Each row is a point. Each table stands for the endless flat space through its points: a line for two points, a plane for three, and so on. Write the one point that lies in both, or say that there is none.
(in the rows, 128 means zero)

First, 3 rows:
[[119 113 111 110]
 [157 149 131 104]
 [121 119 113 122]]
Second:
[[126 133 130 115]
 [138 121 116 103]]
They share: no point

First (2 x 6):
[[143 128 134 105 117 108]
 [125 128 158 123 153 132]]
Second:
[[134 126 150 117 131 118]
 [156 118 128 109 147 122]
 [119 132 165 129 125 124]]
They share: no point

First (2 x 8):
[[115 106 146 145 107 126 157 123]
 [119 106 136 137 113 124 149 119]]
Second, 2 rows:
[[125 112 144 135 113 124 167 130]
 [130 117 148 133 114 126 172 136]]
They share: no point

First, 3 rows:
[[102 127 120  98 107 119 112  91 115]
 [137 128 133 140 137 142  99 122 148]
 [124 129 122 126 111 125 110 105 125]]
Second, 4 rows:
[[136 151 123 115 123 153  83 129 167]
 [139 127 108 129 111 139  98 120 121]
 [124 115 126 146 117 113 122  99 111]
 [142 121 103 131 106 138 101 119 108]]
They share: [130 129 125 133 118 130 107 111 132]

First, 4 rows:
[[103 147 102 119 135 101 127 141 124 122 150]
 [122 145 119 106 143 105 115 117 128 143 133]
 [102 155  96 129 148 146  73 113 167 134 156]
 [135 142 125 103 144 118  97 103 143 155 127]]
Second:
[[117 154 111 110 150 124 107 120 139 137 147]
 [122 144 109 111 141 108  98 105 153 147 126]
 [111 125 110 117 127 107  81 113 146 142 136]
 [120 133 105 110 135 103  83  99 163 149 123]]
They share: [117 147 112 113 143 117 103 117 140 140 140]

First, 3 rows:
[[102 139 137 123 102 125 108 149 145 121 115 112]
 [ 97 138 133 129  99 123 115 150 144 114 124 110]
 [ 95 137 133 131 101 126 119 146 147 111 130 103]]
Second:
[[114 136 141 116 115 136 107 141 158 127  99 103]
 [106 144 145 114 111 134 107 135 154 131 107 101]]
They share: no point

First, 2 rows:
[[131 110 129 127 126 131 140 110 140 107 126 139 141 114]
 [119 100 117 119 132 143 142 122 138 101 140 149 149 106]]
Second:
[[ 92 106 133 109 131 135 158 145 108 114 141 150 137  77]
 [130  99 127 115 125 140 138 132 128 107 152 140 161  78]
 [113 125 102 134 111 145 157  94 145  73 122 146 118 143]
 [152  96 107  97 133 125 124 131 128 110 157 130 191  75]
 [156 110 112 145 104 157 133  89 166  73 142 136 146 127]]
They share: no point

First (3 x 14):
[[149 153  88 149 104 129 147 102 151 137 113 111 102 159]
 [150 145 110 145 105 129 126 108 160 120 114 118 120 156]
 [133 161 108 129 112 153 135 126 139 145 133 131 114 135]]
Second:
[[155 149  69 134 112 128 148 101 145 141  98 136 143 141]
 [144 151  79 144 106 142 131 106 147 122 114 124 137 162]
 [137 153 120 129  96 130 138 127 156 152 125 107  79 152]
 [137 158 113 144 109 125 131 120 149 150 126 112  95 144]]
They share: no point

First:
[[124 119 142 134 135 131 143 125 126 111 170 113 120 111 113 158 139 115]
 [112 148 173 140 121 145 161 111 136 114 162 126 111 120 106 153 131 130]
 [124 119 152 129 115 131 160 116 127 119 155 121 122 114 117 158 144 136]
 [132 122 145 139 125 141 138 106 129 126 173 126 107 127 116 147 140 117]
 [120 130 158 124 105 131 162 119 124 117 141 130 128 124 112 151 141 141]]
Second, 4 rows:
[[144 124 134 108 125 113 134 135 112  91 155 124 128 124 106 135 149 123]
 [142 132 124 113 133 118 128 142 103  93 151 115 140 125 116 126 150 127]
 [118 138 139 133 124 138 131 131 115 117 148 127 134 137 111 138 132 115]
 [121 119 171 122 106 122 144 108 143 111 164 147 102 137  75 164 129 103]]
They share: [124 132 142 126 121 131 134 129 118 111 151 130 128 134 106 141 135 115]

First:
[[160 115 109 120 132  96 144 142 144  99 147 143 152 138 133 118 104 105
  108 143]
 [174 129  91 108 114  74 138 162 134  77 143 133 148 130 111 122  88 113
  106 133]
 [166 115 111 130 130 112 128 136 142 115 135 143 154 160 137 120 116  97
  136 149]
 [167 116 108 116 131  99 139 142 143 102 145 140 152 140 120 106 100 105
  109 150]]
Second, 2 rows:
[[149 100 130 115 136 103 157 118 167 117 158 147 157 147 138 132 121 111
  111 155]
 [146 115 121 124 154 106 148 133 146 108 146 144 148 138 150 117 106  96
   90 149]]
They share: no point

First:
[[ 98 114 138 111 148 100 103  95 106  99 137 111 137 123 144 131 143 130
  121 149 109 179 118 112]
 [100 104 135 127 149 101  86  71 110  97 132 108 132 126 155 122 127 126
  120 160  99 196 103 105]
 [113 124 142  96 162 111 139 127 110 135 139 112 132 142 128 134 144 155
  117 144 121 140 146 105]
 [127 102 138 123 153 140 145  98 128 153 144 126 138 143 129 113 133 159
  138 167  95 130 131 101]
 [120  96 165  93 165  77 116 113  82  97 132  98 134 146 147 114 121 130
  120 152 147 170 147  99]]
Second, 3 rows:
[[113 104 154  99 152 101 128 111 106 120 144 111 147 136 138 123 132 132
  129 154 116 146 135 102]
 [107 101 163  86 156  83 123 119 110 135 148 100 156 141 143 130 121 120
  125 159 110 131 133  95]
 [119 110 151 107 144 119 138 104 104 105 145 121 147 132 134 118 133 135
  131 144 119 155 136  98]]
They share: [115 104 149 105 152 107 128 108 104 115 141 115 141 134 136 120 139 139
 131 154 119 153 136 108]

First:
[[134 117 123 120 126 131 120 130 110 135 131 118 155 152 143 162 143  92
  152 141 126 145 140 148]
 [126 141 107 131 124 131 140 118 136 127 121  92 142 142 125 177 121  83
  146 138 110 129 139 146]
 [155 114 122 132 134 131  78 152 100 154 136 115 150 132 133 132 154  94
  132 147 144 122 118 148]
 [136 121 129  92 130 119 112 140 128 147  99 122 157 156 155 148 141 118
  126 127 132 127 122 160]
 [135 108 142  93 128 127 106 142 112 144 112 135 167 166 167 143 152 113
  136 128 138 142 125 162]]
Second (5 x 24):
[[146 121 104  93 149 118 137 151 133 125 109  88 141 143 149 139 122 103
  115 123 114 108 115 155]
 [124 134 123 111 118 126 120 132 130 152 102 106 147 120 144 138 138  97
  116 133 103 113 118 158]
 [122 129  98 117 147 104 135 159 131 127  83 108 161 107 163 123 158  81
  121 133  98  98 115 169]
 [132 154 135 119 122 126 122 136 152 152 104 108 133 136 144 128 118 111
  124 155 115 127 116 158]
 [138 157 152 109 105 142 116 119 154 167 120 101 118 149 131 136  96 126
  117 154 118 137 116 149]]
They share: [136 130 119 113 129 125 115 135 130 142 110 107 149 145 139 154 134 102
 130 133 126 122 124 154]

==========

Work instructions:
What you return must match the listing exactly, with nothing missing.

Response area:
Each row is a point. Each table stands for the endless flat space through its points: a line for two points, a plane for three, and so on. Write the one point that lies in both, or say that there is none.
(in the rows, 128 means zero)

First, 3 rows:
[[119 113 111 110]
 [157 149 131 104]
 [121 119 113 122]]
Second:
[[126 133 130 115]
 [138 121 116 103]]
They share: no point

First (2 x 6):
[[143 128 134 105 117 108]
 [125 128 158 123 153 132]]
Second:
[[134 126 150 117 131 118]
 [156 118 128 109 147 122]
 [119 132 165 129 125 124]]
They share: no point

First (2 x 8):
[[115 106 146 145 107 126 157 123]
 [119 106 136 137 113 124 149 119]]
Second, 2 rows:
[[125 112 144 135 113 124 167 130]
 [130 117 148 133 114 126 172 136]]
They share: no point

First, 3 rows:
[[102 127 120  98 107 119 112  91 115]
 [137 128 133 140 137 142  99 122 148]
 [124 129 122 126 111 125 110 105 125]]
Second, 4 rows:
[[136 151 123 115 123 153  83 129 167]
 [139 127 108 129 111 139  98 120 121]
 [124 115 126 146 117 113 122  99 111]
 [142 121 103 131 106 138 101 119 108]]
They share: [130 129 125 133 118 130 107 111 132]

First, 4 rows:
[[103 147 102 119 135 101 127 141 124 122 150]
 [122 145 119 106 143 105 115 117 128 143 133]
 [102 155  96 129 148 146  73 113 167 134 156]
 [135 142 125 103 144 118  97 103 143 155 127]]
Second:
[[117 154 111 110 150 124 107 120 139 137 147]
 [122 144 109 111 141 108  98 105 153 147 126]
 [111 125 110 117 127 107  81 113 146 142 136]
 [120 133 105 110 135 103  83  99 163 149 123]]
They share: [117 147 112 113 143 117 103 117 140 140 140]

First, 3 rows:
[[102 139 137 123 102 125 108 149 145 121 115 112]
 [ 97 138 133 129  99 123 115 150 144 114 124 110]
 [ 95 137 133 131 101 126 119 146 147 111 130 103]]
Second:
[[114 136 141 116 115 136 107 141 158 127  99 103]
 [106 144 145 114 111 134 107 135 154 131 107 101]]
They share: no point

First, 2 rows:
[[131 110 129 127 126 131 140 110 140 107 126 139 141 114]
 [119 100 117 119 132 143 142 122 138 101 140 149 149 106]]
Second:
[[ 92 106 133 109 131 135 158 145 108 114 141 150 137  77]
 [130  99 127 115 125 140 138 132 128 107 152 140 161  78]
 [113 125 102 134 111 145 157  94 145  73 122 146 118 143]
 [152  96 107  97 133 125 124 131 128 110 157 130 191  75]
 [156 110 112 145 104 157 133  89 166  73 142 136 146 127]]
They share: no point

First (3 x 14):
[[149 153  88 149 104 129 147 102 151 137 113 111 102 159]
 [150 145 110 145 105 129 126 108 160 120 114 118 120 156]
 [133 161 108 129 112 153 135 126 139 145 133 131 114 135]]
Second:
[[155 149  69 134 112 128 148 101 145 141  98 136 143 141]
 [144 151  79 144 106 142 131 106 147 122 114 124 137 162]
 [137 153 120 129  96 130 138 127 156 152 125 107  79 152]
 [137 158 113 144 109 125 131 120 149 150 126 112  95 144]]
They share: no point

First:
[[124 119 142 134 135 131 143 125 126 111 170 113 120 111 113 158 139 115]
 [112 148 173 140 121 145 161 111 136 114 162 126 111 120 106 153 131 130]
 [124 119 152 129 115 131 160 116 127 119 155 121 122 114 117 158 144 136]
 [132 122 145 139 125 141 138 106 129 126 173 126 107 127 116 147 140 117]
 [120 130 158 124 105 131 162 119 124 117 141 130 128 124 112 151 141 141]]
Second, 4 rows:
[[144 124 134 108 125 113 134 135 112  91 155 124 128 124 106 135 149 123]
 [142 132 124 113 133 118 128 142 103  93 151 115 140 125 116 126 150 127]
 [118 138 139 133 124 138 131 131 115 117 148 127 134 137 111 138 132 115]
 [121 119 171 122 106 122 144 108 143 111 164 147 102 137  75 164 129 103]]
They share: [124 132 142 126 121 131 134 129 118 111 151 130 128 134 106 141 135 115]

First:
[[160 115 109 120 132  96 144 142 144  99 147 143 152 138 133 118 104 105
  108 143]
 [174 129  91 108 114  74 138 162 134  77 143 133 148 130 111 122  88 113
  106 133]
 [166 115 111 130 130 112 128 136 142 115 135 143 154 160 137 120 116  97
  136 149]
 [167 116 108 116 131  99 139 142 143 102 145 140 152 140 120 106 100 105
  109 150]]
Second, 2 rows:
[[149 100 130 115 136 103 157 118 167 117 158 147 157 147 138 132 121 111
  111 155]
 [146 115 121 124 154 106 148 133 146 108 146 144 148 138 150 117 106  96
   90 149]]
They share: no point

First:
[[ 98 114 138 111 148 100 103  95 106  99 137 111 137 123 144 131 143 130
  121 149 109 179 118 112]
 [100 104 135 127 149 101  86  71 110  97 132 108 132 126 155 122 127 126
  120 160  99 196 103 105]
 [113 124 142  96 162 111 139 127 110 135 139 112 132 142 128 134 144 155
  117 144 121 140 146 105]
 [127 102 138 123 153 140 145  98 128 153 144 126 138 143 129 113 133 159
  138 167  95 130 131 101]
 [120  96 165  93 165  77 116 113  82  97 132  98 134 146 147 114 121 130
  120 152 147 170 147  99]]
Second, 3 rows:
[[113 104 154  99 152 101 128 111 106 120 144 111 147 136 138 123 132 132
  129 154 116 146 135 102]
 [107 101 163  86 156  83 123 119 110 135 148 100 156 141 143 130 121 120
  125 159 110 131 133  95]
 [119 110 151 107 144 119 138 104 104 105 145 121 147 132 134 118 133 135
  131 144 119 155 136  98]]
They share: [115 104 149 105 152 107 128 108 104 115 141 115 141 134 136 120 139 139
 131 154 119 153 136 108]

First:
[[134 117 123 120 126 131 120 130 110 135 131 118 155 152 143 162 143  92
  152 141 126 145 140 148]
 [126 141 107 131 124 131 140 118 136 127 121  92 142 142 125 177 121  83
  146 138 110 129 139 146]
 [155 114 122 132 134 131  78 152 100 154 136 115 150 132 133 132 154  94
  132 147 144 122 118 148]
 [136 121 129  92 130 119 112 140 128 147  99 122 157 156 155 148 141 118
  126 127 132 127 122 160]
 [135 108 142  93 128 127 106 142 112 144 112 135 167 166 167 143 152 113
  136 128 138 142 125 162]]
Second (5 x 24):
[[146 121 104  93 149 118 137 151 133 125 109  88 141 143 149 139 122 103
  115 123 114 108 115 155]
 [124 134 123 111 118 126 120 132 130 152 102 106 147 120 144 138 138  97
  116 133 103 113 118 158]
 [122 129  98 117 147 104 135 159 131 127  83 108 161 107 163 123 158  81
  121 133  98  98 115 169]
 [132 154 135 119 122 126 122 136 152 152 104 108 133 136 144 128 118 111
  124 155 115 127 116 158]
 [138 157 152 109 105 142 116 119 154 167 120 101 118 149 131 136  96 126
  117 154 118 137 116 149]]
They share: [136 130 119 113 129 125 115 135 130 142 110 107 149 145 139 154 134 102
 130 133 126 122 124 154]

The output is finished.